DIRECTIONS FOR THIS TASK
Start at the line in the entries below that contains "[160 136 118]", stop at the line that contains "[174 112 101 131]", and output exactly the lines in that span, both ends included.

Dataset entries:
Rows are points. To make a cloud, some directions were put in groups of two or more. Within a group, all points are equally far from the middle, so they leave a hole (a ring in 2 directions, a hollow ball in 3). The other directions are filled evenly. Then the cloud was stretched, turned, moved and blurred a little. Count the holes, and give their numbers of directions, smallest first.
In the rows, 128 means zero.

Cloud (22 x 3):
[[ 83 111 158]
 [157  95 104]
 [165 147 157]
 [173 138  91]
 [135 117 172]
 [ 86 121  88]
 [114 120 187]
 [ 78 140 149]
 [143 130 122]
 [ 70 105 128]
 [ 80 106 123]
 [151  98 140]
 [ 75 142  91]
 [ 86 124 145]
 [140  79  84]
 [160 136 118]
 [179 158 142]
 [ 96  88 152]
 [137 102  95]
 [ 83 100  66]
 [134  88  93]
 [124 100 126]]
Holes: 0

Cloud:
[[155 120 145 185]
 [ 94 113 102  96]
 [ 93 121 182 126]
 [ 85 140 130 171]
 [150 131  86 155]
 [147 178 150 131]
 [108 117 176  80]
 [155 113 180  83]
 [139 102 150 182]
 [145 159 115  80]
 [108  89 181 112]
 [147  90 123 169]
 [135 120 127 190]
 [109 134  80 132]
 [104  99  97 135]
 [128  69 144 110]
 [ 87 106 102 121]
 [119  99 103  93]
 [116 120 188 147]
 [146  73 152 100]
 [117 123  94  87]
 [176 146 159 158]
 [187 120 158 149]
 [138 155 101 174]
 [140 111 187  89]
 [174 112 101 131]
 [132 171 141  86]
 [113 158 175 131]
 [ 86 108 123  86]
 [150  74 133 109]]
Holes: 1 (4)

Cloud:
[[102 120 155  69]
 [109  67 148 110]
 [167 144 165 119]
 [ 88 179 113  95]
 [119 152 147 138]
 [152 114 133 154]
 [132 109 122 208]
 [104 109 134 145]
 [126 156 128 155]
 [ 89  99 153 137]
 [147 107 149 175]
 [ 77 129 136 158]
 [125 157 183 117]
 [117 108 103 210]
 [ 74 187 113 115]
 [125  95 189 151]
 [122  56 102 139]
 [111 125  99 190]
 [ 93 107  79 172]
 [182 123 159 134]
 [134  61 136 155]
 [110 156 122 159]
 [156 154 159 147]
 [126 164 115 102]
 [150  86 151 123]
 [146 123 134 156]
 [127 125 165 163]]
Holes: 0

Cloud, 52 rows:
[[149  65 123 154 110 115]
 [ 83 114 147 124  93  96]
 [108 130 143 172 115 135]
 [108 155 107  90 170 182]
 [149 125 111  89 163 161]
 [104 132 186 184 122 113]
 [152  94 119 157 122 136]
 [145  97 129 155 162 165]
 [137 124 167  92 159 100]
 [145 124 129 167 122 163]
 [104  97 150 145  86 135]
 [100 125 157  83 153 112]
 [144 144 169 160 110 151]
 [107 190 187 107 151 137]
 [160 140 183 150 152 131]
 [ 83 108 170  97 147 112]
 [147 180 136 157 165 155]
 [ 75 152 157 128 109  96]
 [ 93 155 174 174 119 117]
 [151 133 119 126 174 142]
 [ 78 193 158 105 173 157]
 [127 139 158 115  96 110]
 [ 62 157 154 163 129 108]
 [136 184 118 157 155 137]
 [ 76 132 143 182 164 107]
 [ 88 151 146 180 195 146]
 [116 137 143 109 194 114]
 [ 82 199 144 102 130 124]
 [115 141 163 192 176 114]
 [144 187 141 165 179 167]
 [ 85 115 137 136 150 177]
 [151 124 186 106 136 101]
 [133  84 140 168 142 102]
 [ 62 160 114 157 142 154]
 [ 63 191 118 182 155 158]
 [ 74 209 152 102 162 154]
 [112 160 183 130 113 104]
 [ 85 161 103 170 136 107]
 [161 144 168 108 127 157]
 [154 180 100 126 133 165]
 [ 77 145 159 176 127 121]
 [130 139 127  80 114  91]
 [ 74 149 196 128 126 150]
 [117 138 137  78 162 100]
 [ 90 149 120  75 115 109]
 [124 171 157  90 133 158]
 [144 169 115  80 118 170]
 [135 155 142 172 125 160]
 [125 118 130 155  93 154]
 [110 131 118 100  73 160]
 [146 156 146  92 132 145]
 [164 117 134 123  99 136]]
Holes: 1 (3)

Cloud, 49 rows:
[[111 158 170 127 108 168]
 [168 125 115 122  99  70]
 [ 93 107 170 165 171 103]
 [181 115 141 128 168  98]
 [ 78 120 185  92 162 149]
 [ 86 116 117 130 108 169]
 [110 133 162 158 161 158]
 [103 170 200 147 186 120]
 [124 138  88 136 166  99]
 [ 84 112 171  73 142 122]
 [169 114 128  83 127 150]
 [162 152 141  80 102 105]
 [162 121  78 121 102  99]
 [116 164  67 113 117 111]
 [141  84  88  86  96  94]
 [113 130 184  73 179 122]
 [156 152 160 120 132 186]
 [175  94 119 120 153 134]
 [159 126 114 100 144 115]
 [116 136 186  73 174 119]
 [ 80 114 167 118 150 124]
 [175  68 170 140 145 109]
 [108 128 136 164 104 132]
 [186 145 133 133 118 105]
 [103 127 110 144  78 153]
 [100 142 148 158 147 152]
 [164 117  88 119 112 159]
 [ 77  99 193  99 126 117]
 [ 81 194 117 121 138 168]
 [184 159 101 137 150 139]
 [169 167 153 157 146 166]
 [186 132 114 165 105  87]
 [165 113  87 101 103 138]
 [109 168  97  82 105 124]
 [130 142 121  65 132 133]
 [166 124 166  76 165 127]
 [109 110 183  81 166 100]
 [151 152 152 135 114 169]
 [132 102  67  96  94  94]
 [136 120  94  70  89 111]
 [ 88 175 113 132 156 139]
 [131 146 150 139 123 176]
 [170  75 112 136 103 101]
 [182 132 100 142 170 136]
 [129 163 122 143 118 190]
 [109 148 103 187 147 160]
 [ 79 141 111 112 141 134]
 [150  83 129 163 155 148]
 [122  80 155 118  70 133]]
Holes: 1 (2)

ANSWER BOX
 [160 136 118]
 [179 158 142]
 [ 96  88 152]
 [137 102  95]
 [ 83 100  66]
 [134  88  93]
 [124 100 126]]
Holes: 0

Cloud:
[[155 120 145 185]
 [ 94 113 102  96]
 [ 93 121 182 126]
 [ 85 140 130 171]
 [150 131  86 155]
 [147 178 150 131]
 [108 117 176  80]
 [155 113 180  83]
 [139 102 150 182]
 [145 159 115  80]
 [108  89 181 112]
 [147  90 123 169]
 [135 120 127 190]
 [109 134  80 132]
 [104  99  97 135]
 [128  69 144 110]
 [ 87 106 102 121]
 [119  99 103  93]
 [116 120 188 147]
 [146  73 152 100]
 [117 123  94  87]
 [176 146 159 158]
 [187 120 158 149]
 [138 155 101 174]
 [140 111 187  89]
 [174 112 101 131]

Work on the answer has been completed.